--- Available records ---

Each matrix is followed by the number of dimensions of the space it projects onto, up to rounding:
[[ 0.43  0.05  0.17 -0.09 -0.08  0.29 -0.10  0.15 -0.21  0.21]
 [ 0.05  0.17  0.14  0.12  0.00 -0.07  0.18 -0.13 -0.09  0.21]
 [ 0.17  0.14  0.65 -0.05  0.01 -0.12 -0.17 -0.29 -0.22 -0.05]
 [-0.09  0.12 -0.05  0.15 -0.08 -0.11  0.24 -0.08  0.00  0.14]
 [-0.08  0.00  0.01 -0.08  0.90  0.02 -0.13 -0.08  0.14  0.19]
 [ 0.29 -0.07 -0.12 -0.11  0.02  0.31 -0.11  0.26 -0.06  0.13]
 [-0.10  0.18 -0.17  0.24 -0.13 -0.11  0.41 -0.06  0.00  0.28]
 [ 0.15 -0.13 -0.29 -0.08 -0.08  0.26 -0.06  0.29  0.03  0.04]
 [-0.21 -0.09 -0.22  0.00  0.14 -0.06  0.00  0.03  0.16 -0.11]
 [ 0.21  0.21 -0.05  0.14  0.19  0.13  0.28  0.04 -0.11  0.52]]
 => 4

[[ 1.00  0.00 -0.01  0.00  0.01 -0.01  0.00 -0.01 -0.01 -0.01]
 [ 0.00  0.96 -0.06  0.00  0.05 -0.10 -0.02 -0.08 -0.07 -0.07]
 [-0.01 -0.06  0.89  0.00  0.09 -0.18 -0.03 -0.15 -0.13 -0.13]
 [ 0.00  0.00  0.00  1.00  0.00  0.00  0.00  0.00  0.00  0.00]
 [ 0.01  0.05  0.09  0.00  0.94  0.13  0.02  0.11  0.10  0.10]
 [-0.01 -0.10 -0.18  0.00  0.13  0.72 -0.05 -0.23 -0.21 -0.21]
 [ 0.00 -0.02 -0.03  0.00  0.02 -0.05  0.99 -0.04 -0.03 -0.03]
 [-0.01 -0.08 -0.15  0.00  0.11 -0.23 -0.04  0.81 -0.17 -0.17]
 [-0.01 -0.07 -0.13  0.00  0.10 -0.21 -0.03 -0.17  0.85 -0.15]
 [-0.01 -0.07 -0.13  0.00  0.10 -0.21 -0.03 -0.17 -0.15  0.84]]
 => 9

[[ 0.94 -0.16 -0.07 -0.07  0.02  0.07 -0.03 -0.01 -0.09  0.10]
 [-0.16  0.59 -0.19 -0.19  0.05  0.16 -0.07 -0.01 -0.23  0.25]
 [-0.07 -0.19  0.91 -0.09  0.02  0.08 -0.03 -0.01 -0.10  0.11]
 [-0.07 -0.19 -0.09  0.91  0.02  0.08 -0.03 -0.01 -0.10  0.11]
 [ 0.02  0.05  0.02  0.02  0.99 -0.02  0.01  0.00  0.03 -0.03]
 [ 0.07  0.16  0.08  0.08 -0.02  0.93  0.03  0.01  0.09 -0.10]
 [-0.03 -0.07 -0.03 -0.03  0.01  0.03  0.99  0.00 -0.04  0.04]
 [-0.01 -0.01 -0.01 -0.01  0.00  0.01  0.00  1.00 -0.01  0.01]
 [-0.09 -0.23 -0.10 -0.10  0.03  0.09 -0.04 -0.01  0.87  0.14]
 [ 0.10  0.25  0.11  0.11 -0.03 -0.10  0.04  0.01  0.14  0.85]]
 => 9

[[ 0.06 -0.03 -0.05 -0.08 -0.05 -0.14  0.11  0.03  0.06  0.10]
 [-0.03  0.01  0.02  0.04  0.02  0.06 -0.05 -0.01 -0.03 -0.04]
 [-0.05  0.02  0.04  0.07  0.04  0.11 -0.08 -0.03 -0.05 -0.08]
 [-0.08  0.04  0.07  0.12  0.07  0.19 -0.15 -0.04 -0.08 -0.14]
 [-0.05  0.02  0.04  0.07  0.05  0.12 -0.09 -0.03 -0.05 -0.08]
 [-0.14  0.06  0.11  0.19  0.12  0.31 -0.24 -0.07 -0.13 -0.22]
 [ 0.11 -0.05 -0.08 -0.15 -0.09 -0.24  0.19  0.06  0.10  0.17]
 [ 0.03 -0.01 -0.03 -0.04 -0.03 -0.07  0.06  0.02  0.03  0.05]
 [ 0.06 -0.03 -0.05 -0.08 -0.05 -0.13  0.10  0.03  0.06  0.10]
 [ 0.10 -0.04 -0.08 -0.14 -0.08 -0.22  0.17  0.05  0.10  0.16]]
 => 1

---

- [What to do]:
Beginning with the line in which "-0.04 -0.08 -0.14]" appears, print each remaining line of the listing exactly, the last line included.

- [Response]:
 [-0.08  0.04  0.07  0.12  0.07  0.19 -0.15 -0.04 -0.08 -0.14]
 [-0.05  0.02  0.04  0.07  0.05  0.12 -0.09 -0.03 -0.05 -0.08]
 [-0.14  0.06  0.11  0.19  0.12  0.31 -0.24 -0.07 -0.13 -0.22]
 [ 0.11 -0.05 -0.08 -0.15 -0.09 -0.24  0.19  0.06  0.10  0.17]
 [ 0.03 -0.01 -0.03 -0.04 -0.03 -0.07  0.06  0.02  0.03  0.05]
 [ 0.06 -0.03 -0.05 -0.08 -0.05 -0.13  0.10  0.03  0.06  0.10]
 [ 0.10 -0.04 -0.08 -0.14 -0.08 -0.22  0.17  0.05  0.10  0.16]]
 => 1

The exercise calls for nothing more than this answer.